Work instructions →
Exactly as written, print each of the entries.

Extracted data →
Here is a tiny trained network, its code and every weight. The questions are about switching its units off for an input and a class, where a switched-off unit gives its printed mean instead of its output.

import numpy as np


def w(rows, s, z=0):
    codes = np.array(rows[::2]) - 128.0
    scale = np.full(codes.shape[1], s)
    scale[-1] = z or s
    return codes * scale


def f(y):
    return np.maximum(y, 0)


def log_softmax(a):
    a = a - a.max(-1, keepdims=True)
    return a - np.log(np.exp(a).sum(-1, keepdims=True))


def net(x, mask):
    res = np.array(x, float).reshape(1, 6) / 4 @ E
    y = f(res @ A[0][:, :-1].T + A[0][:, -1])
    res = res + np.where(mask, y, B[0][:, -1]) @ B[0][:, :-1]
    return log_softmax(res[-1] @ U[:, :-1].T + U[:, -1])


A, B = {}, {}
E = w([
[69,7,162,58,50,84,101,119],'x0',
[199,87,127,116,145,219,54,30],'x1',
[232,41,52,106,180,90,216,162],'x2',
[36,58,111,253,167,163,174,85],'x3',
[183,98,254,193,166,84,88,161],'x4',
[174,118,37,233,35,113,52,183],'x5',
],0.0072)
A[0] = w([
[78,38,136,102,79,96,102,110,69],'neuron 1',
[159,107,189,159,126,130,120,152,69],'neuron 2',
[81,188,172,143,92,164,83,125,21],'neuron 3',
[207,77,97,99,176,112,194,173,43],'neuron 4',
[178,154,145,30,78,97,78,150,26],'neuron 5',
[163,111,83,205,84,132,58,177,85],'neuron 6',
[222,220,129,19,84,104,87,165,65],'neuron 7',
[172,124,192,172,160,113,123,149,68],'neuron 8',
[65,147,93,38,187,151,177,84,90],'neuron 9',
[119,171,128,101,105,73,168,192,115],'neuron 10',
[66,118,124,172,130,124,172,173,82],'neuron 11',
[91,148,139,138,116,82,192,191,41],'neuron 12',
[143,116,48,159,51,164,113,169,63],'neuron 13',
[131,142,154,112,120,175,93,115,64],'neuron 14',
[134,190,76,135,146,153,156,112,78],'neuron 15',
[112,146,209,67,206,139,179,96,48],'neuron 16',
[59,166,38,92,101,124,174,150,97],'neuron 17',
[171,238,118,169,173,153,160,140,62],'neuron 18',
[114,123,167,86,179,155,161,90,28],'neuron 19',
[169,198,139,182,201,152,135,156,80],'neuron 20',
[97,152,138,127,134,148,96,130,27],'neuron 21',
[72,165,132,140,129,49,174,183,91],'neuron 22',
[161,123,93,187,69,135,94,168,3],'neuron 23',
[159,205,122,171,188,144,136,147,46],'neuron 24',
[142,125,96,178,75,74,108,144,37],'neuron 25',
[96,27,143,80,74,65,126,128,60],'neuron 26',
[98,138,204,66,214,161,200,112,69],'neuron 27',
[160,79,111,128,147,224,76,21,95],'neuron 28',
[83,158,128,136,128,49,185,187,95],'neuron 29',
[210,62,62,124,161,94,205,159,33],'neuron 30',
[31,34,101,254,168,173,179,67,52],'neuron 31',
[209,103,137,93,128,193,56,57,39],'neuron 32',
[163,91,243,177,177,79,91,157,107],'neuron 33',
[166,208,126,158,158,139,163,137,32],'neuron 34',
[177,96,236,177,181,72,93,155,78],'neuron 35',
[73,154,132,144,131,54,180,221,78],'neuron 36',
[143,99,81,222,90,123,56,164,49],'neuron 37',
[82,167,137,147,91,79,203,168,95],'neuron 38',
[47,228,186,142,74,143,61,81,84],'neuron 39',
[215,47,70,114,178,81,219,149,58],'neuron 40',
[163,124,183,162,166,101,112,137,68],'neuron 41',
[203,64,96,124,166,158,126,83,72],'neuron 42',
[90,111,199,93,231,133,181,89,52],'neuron 43',
[101,145,21,72,90,179,146,51,96],'neuron 44',
[71,190,170,142,93,159,80,122,34],'neuron 45',
[89,12,180,66,37,90,99,143,86],'neuron 46',
],0.0084,0.0044)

Task answer →
Here is a tiny trained network, its code and every weight. The questions are about switching its units off for an input and a class, where a switched-off unit gives its printed mean instead of its output.

import numpy as np


def w(rows, s, z=0):
    codes = np.array(rows[::2]) - 128.0
    scale = np.full(codes.shape[1], s)
    scale[-1] = z or s
    return codes * scale


def f(y):
    return np.maximum(y, 0)


def log_softmax(a):
    a = a - a.max(-1, keepdims=True)
    return a - np.log(np.exp(a).sum(-1, keepdims=True))


def net(x, mask):
    res = np.array(x, float).reshape(1, 6) / 4 @ E
    y = f(res @ A[0][:, :-1].T + A[0][:, -1])
    res = res + np.where(mask, y, B[0][:, -1]) @ B[0][:, :-1]
    return log_softmax(res[-1] @ U[:, :-1].T + U[:, -1])


A, B = {}, {}
E = w([
[69,7,162,58,50,84,101,119],'x0',
[199,87,127,116,145,219,54,30],'x1',
[232,41,52,106,180,90,216,162],'x2',
[36,58,111,253,167,163,174,85],'x3',
[183,98,254,193,166,84,88,161],'x4',
[174,118,37,233,35,113,52,183],'x5',
],0.0072)
A[0] = w([
[78,38,136,102,79,96,102,110,69],'neuron 1',
[159,107,189,159,126,130,120,152,69],'neuron 2',
[81,188,172,143,92,164,83,125,21],'neuron 3',
[207,77,97,99,176,112,194,173,43],'neuron 4',
[178,154,145,30,78,97,78,150,26],'neuron 5',
[163,111,83,205,84,132,58,177,85],'neuron 6',
[222,220,129,19,84,104,87,165,65],'neuron 7',
[172,124,192,172,160,113,123,149,68],'neuron 8',
[65,147,93,38,187,151,177,84,90],'neuron 9',
[119,171,128,101,105,73,168,192,115],'neuron 10',
[66,118,124,172,130,124,172,173,82],'neuron 11',
[91,148,139,138,116,82,192,191,41],'neuron 12',
[143,116,48,159,51,164,113,169,63],'neuron 13',
[131,142,154,112,120,175,93,115,64],'neuron 14',
[134,190,76,135,146,153,156,112,78],'neuron 15',
[112,146,209,67,206,139,179,96,48],'neuron 16',
[59,166,38,92,101,124,174,150,97],'neuron 17',
[171,238,118,169,173,153,160,140,62],'neuron 18',
[114,123,167,86,179,155,161,90,28],'neuron 19',
[169,198,139,182,201,152,135,156,80],'neuron 20',
[97,152,138,127,134,148,96,130,27],'neuron 21',
[72,165,132,140,129,49,174,183,91],'neuron 22',
[161,123,93,187,69,135,94,168,3],'neuron 23',
[159,205,122,171,188,144,136,147,46],'neuron 24',
[142,125,96,178,75,74,108,144,37],'neuron 25',
[96,27,143,80,74,65,126,128,60],'neuron 26',
[98,138,204,66,214,161,200,112,69],'neuron 27',
[160,79,111,128,147,224,76,21,95],'neuron 28',
[83,158,128,136,128,49,185,187,95],'neuron 29',
[210,62,62,124,161,94,205,159,33],'neuron 30',
[31,34,101,254,168,173,179,67,52],'neuron 31',
[209,103,137,93,128,193,56,57,39],'neuron 32',
[163,91,243,177,177,79,91,157,107],'neuron 33',
[166,208,126,158,158,139,163,137,32],'neuron 34',
[177,96,236,177,181,72,93,155,78],'neuron 35',
[73,154,132,144,131,54,180,221,78],'neuron 36',
[143,99,81,222,90,123,56,164,49],'neuron 37',
[82,167,137,147,91,79,203,168,95],'neuron 38',
[47,228,186,142,74,143,61,81,84],'neuron 39',
[215,47,70,114,178,81,219,149,58],'neuron 40',
[163,124,183,162,166,101,112,137,68],'neuron 41',
[203,64,96,124,166,158,126,83,72],'neuron 42',
[90,111,199,93,231,133,181,89,52],'neuron 43',
[101,145,21,72,90,179,146,51,96],'neuron 44',
[71,190,170,142,93,159,80,122,34],'neuron 45',
[89,12,180,66,37,90,99,143,86],'neuron 46',
],0.0084,0.0044)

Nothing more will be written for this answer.